When a line in the data below includes "Lepes", pick it out and copy it.
=== Begin Enclosure ===
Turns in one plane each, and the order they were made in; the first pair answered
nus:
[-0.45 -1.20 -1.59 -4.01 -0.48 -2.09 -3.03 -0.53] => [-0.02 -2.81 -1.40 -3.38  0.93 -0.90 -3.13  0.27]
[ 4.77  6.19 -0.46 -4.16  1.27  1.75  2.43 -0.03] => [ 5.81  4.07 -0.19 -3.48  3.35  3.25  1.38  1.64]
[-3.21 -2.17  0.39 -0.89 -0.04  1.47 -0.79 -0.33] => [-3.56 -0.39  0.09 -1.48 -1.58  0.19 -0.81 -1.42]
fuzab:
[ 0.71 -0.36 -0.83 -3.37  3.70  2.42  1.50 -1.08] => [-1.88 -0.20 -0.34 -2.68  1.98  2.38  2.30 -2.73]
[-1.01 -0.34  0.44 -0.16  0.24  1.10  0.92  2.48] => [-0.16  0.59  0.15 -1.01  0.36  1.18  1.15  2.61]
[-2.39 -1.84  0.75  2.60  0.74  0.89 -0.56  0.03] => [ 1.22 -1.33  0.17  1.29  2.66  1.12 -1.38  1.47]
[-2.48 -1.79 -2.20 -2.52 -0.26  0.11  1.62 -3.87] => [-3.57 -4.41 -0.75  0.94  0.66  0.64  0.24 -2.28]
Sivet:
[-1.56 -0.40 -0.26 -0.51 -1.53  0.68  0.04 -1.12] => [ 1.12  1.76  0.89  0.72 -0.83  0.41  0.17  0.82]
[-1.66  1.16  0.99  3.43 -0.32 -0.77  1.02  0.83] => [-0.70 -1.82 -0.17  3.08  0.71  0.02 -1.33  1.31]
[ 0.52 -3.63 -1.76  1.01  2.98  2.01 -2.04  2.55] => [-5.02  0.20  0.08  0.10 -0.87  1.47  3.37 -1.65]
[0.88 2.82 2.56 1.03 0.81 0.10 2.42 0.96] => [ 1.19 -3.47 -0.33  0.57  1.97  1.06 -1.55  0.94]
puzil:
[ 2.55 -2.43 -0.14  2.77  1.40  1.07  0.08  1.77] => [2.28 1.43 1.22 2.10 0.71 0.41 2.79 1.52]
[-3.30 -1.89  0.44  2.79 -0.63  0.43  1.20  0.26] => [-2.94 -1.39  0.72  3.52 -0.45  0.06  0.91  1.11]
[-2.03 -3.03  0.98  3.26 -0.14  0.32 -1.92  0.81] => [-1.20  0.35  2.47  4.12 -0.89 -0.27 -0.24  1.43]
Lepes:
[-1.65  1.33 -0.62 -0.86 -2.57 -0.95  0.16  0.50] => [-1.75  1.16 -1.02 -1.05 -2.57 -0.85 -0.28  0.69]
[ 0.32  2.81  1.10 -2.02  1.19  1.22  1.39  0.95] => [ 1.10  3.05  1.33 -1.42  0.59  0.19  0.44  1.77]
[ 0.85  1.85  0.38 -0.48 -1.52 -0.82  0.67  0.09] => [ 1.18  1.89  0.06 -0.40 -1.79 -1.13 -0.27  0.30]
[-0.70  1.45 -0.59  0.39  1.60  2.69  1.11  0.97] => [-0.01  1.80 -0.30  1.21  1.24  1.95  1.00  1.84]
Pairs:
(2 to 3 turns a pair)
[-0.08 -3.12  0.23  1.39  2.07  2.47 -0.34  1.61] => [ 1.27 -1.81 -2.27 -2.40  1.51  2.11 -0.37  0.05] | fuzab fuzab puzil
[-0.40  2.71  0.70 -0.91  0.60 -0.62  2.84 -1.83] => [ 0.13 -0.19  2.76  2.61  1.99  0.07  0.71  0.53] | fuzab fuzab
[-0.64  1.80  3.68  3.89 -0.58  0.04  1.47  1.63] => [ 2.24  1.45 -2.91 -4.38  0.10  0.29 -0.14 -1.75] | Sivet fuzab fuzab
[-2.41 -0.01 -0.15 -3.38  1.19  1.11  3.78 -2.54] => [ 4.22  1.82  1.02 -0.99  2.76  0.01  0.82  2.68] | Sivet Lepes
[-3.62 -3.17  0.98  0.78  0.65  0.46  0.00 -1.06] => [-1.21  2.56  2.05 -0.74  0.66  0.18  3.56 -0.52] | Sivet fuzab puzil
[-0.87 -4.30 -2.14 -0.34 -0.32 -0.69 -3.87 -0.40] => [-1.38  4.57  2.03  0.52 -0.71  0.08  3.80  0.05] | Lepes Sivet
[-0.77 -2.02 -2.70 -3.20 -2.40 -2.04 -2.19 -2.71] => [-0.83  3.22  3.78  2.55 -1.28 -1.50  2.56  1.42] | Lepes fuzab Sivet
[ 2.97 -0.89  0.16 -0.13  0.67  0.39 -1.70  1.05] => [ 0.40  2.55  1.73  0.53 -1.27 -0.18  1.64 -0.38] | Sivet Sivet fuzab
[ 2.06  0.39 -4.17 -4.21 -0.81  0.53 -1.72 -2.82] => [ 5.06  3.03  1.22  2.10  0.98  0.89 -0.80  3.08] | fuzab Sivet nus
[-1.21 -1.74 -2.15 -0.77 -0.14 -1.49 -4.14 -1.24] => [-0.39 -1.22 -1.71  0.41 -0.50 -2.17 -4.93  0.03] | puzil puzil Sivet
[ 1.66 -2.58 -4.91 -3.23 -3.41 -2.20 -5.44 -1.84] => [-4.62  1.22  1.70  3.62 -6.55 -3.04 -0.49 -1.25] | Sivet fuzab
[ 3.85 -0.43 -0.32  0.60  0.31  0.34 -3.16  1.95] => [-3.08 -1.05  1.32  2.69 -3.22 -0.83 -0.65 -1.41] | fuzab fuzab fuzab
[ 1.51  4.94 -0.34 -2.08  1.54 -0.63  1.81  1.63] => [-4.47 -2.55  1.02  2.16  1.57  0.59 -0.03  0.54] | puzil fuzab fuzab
=== End Enclosure ===
OUTPUT>
Lepes:
[-2.41 -0.01 -0.15 -3.38  1.19  1.11  3.78 -2.54] => [ 4.22  1.82  1.02 -0.99  2.76  0.01  0.82  2.68] | Sivet Lepes
[-0.87 -4.30 -2.14 -0.34 -0.32 -0.69 -3.87 -0.40] => [-1.38  4.57  2.03  0.52 -0.71  0.08  3.80  0.05] | Lepes Sivet
[-0.77 -2.02 -2.70 -3.20 -2.40 -2.04 -2.19 -2.71] => [-0.83  3.22  3.78  2.55 -1.28 -1.50  2.56  1.42] | Lepes fuzab Sivet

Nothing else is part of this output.